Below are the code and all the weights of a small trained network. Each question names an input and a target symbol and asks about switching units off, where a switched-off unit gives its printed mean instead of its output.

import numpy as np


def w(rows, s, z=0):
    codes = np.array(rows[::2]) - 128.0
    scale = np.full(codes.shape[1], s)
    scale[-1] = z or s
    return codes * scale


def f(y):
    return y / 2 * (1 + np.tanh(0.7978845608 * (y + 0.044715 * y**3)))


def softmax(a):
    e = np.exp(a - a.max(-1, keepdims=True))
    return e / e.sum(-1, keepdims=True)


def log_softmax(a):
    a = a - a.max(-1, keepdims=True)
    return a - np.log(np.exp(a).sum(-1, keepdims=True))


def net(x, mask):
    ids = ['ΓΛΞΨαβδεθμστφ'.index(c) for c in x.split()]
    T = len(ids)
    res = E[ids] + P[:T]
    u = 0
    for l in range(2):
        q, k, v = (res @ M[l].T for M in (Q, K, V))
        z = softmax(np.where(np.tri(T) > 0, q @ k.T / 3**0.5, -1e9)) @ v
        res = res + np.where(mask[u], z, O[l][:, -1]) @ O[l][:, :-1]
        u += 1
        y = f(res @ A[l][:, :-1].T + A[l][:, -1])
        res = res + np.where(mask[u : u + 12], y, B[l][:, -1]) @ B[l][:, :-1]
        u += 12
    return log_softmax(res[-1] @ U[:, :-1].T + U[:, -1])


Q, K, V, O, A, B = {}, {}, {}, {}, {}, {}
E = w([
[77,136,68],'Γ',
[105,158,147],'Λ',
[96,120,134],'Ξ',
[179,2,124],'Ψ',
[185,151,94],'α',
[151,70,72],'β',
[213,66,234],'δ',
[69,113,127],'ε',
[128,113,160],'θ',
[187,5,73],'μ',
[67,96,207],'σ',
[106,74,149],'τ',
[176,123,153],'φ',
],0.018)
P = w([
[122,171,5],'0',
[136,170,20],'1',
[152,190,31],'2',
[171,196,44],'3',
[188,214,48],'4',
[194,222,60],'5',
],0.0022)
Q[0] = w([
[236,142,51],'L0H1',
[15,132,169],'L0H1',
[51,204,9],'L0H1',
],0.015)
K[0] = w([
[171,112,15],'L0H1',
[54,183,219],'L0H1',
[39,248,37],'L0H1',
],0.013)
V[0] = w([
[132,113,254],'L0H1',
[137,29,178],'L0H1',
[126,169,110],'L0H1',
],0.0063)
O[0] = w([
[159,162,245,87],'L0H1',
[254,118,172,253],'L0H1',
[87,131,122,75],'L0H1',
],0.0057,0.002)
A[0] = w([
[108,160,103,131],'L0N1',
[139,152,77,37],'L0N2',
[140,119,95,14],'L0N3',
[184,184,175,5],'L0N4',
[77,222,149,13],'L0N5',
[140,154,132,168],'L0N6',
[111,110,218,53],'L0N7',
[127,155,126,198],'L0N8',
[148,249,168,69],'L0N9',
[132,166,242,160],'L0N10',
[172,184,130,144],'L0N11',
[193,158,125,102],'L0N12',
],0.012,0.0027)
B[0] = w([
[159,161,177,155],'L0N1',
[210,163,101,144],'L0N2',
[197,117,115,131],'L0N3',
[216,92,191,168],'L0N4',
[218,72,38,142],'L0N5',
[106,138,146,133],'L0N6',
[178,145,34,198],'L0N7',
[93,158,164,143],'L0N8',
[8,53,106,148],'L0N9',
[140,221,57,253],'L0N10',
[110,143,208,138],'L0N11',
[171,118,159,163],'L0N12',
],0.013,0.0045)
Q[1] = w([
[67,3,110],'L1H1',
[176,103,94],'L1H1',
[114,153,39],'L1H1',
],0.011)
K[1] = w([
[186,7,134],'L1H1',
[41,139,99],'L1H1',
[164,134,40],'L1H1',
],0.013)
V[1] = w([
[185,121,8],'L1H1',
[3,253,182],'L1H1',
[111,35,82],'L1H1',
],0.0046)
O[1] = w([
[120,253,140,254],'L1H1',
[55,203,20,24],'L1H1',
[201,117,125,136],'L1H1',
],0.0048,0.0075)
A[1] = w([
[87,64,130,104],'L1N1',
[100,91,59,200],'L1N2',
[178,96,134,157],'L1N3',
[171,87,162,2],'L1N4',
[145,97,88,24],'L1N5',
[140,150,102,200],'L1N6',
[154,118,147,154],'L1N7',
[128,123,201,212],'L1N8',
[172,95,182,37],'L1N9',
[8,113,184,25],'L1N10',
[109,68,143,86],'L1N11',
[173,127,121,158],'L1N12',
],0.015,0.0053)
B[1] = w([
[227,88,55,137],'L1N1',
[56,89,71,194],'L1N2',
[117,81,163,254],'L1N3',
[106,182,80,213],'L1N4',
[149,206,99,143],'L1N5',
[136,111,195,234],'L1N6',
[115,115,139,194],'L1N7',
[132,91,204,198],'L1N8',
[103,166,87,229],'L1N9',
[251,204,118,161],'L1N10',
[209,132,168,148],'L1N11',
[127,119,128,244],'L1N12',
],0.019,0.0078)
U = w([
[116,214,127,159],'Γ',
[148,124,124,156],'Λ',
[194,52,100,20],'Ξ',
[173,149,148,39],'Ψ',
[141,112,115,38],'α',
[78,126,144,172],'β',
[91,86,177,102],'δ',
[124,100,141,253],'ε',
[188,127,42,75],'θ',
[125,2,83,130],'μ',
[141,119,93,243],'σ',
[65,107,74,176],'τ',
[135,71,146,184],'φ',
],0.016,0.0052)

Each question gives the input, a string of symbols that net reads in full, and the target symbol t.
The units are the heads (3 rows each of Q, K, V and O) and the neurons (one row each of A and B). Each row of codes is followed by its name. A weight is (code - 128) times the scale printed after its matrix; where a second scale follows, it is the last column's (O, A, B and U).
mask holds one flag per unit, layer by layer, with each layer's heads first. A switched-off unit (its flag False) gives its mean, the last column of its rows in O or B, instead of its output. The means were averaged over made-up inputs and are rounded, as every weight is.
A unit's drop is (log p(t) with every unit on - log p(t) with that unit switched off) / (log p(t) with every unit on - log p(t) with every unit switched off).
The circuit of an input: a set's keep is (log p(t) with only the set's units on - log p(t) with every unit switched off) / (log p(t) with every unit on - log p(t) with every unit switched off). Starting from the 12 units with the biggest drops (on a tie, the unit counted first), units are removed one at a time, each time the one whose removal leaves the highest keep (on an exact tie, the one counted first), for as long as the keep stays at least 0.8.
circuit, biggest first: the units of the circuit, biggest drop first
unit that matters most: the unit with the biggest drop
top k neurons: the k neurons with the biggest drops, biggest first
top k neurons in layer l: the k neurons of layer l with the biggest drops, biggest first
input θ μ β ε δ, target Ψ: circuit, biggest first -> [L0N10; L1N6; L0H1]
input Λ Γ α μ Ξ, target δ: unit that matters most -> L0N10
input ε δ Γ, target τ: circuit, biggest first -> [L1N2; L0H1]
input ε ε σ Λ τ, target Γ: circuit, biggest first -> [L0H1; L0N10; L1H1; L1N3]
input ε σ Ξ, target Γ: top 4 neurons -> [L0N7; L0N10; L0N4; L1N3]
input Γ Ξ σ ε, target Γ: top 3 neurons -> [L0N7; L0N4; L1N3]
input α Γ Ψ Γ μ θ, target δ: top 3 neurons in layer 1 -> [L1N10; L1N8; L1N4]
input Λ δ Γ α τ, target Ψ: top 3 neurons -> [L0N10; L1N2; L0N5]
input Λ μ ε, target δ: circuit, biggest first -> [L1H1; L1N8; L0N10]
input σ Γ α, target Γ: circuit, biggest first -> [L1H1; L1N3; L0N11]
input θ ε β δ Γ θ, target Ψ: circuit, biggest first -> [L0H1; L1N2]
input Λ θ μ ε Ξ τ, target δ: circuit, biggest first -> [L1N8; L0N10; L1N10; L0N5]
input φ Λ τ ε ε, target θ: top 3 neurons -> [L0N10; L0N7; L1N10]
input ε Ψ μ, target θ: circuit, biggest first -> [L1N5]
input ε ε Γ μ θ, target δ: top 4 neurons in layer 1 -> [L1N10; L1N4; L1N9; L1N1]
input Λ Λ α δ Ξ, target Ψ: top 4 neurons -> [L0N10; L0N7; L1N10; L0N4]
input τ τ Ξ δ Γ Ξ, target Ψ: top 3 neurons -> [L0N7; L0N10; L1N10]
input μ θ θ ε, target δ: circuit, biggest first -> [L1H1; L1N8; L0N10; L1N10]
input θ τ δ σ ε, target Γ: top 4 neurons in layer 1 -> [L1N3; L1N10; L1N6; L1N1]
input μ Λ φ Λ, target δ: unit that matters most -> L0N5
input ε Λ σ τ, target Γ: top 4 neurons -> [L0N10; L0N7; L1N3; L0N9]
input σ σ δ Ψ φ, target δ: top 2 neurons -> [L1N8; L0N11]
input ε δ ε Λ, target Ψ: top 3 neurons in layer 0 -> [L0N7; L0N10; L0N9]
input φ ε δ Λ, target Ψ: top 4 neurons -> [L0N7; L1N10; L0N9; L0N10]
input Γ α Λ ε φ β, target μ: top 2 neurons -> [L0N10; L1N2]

☆ ☆ ☆ ☆ ☆ ☆ ☆

### Task to complete
Across all the entries above, count each line that has the word "units" in it, and give only the count.

### Result
4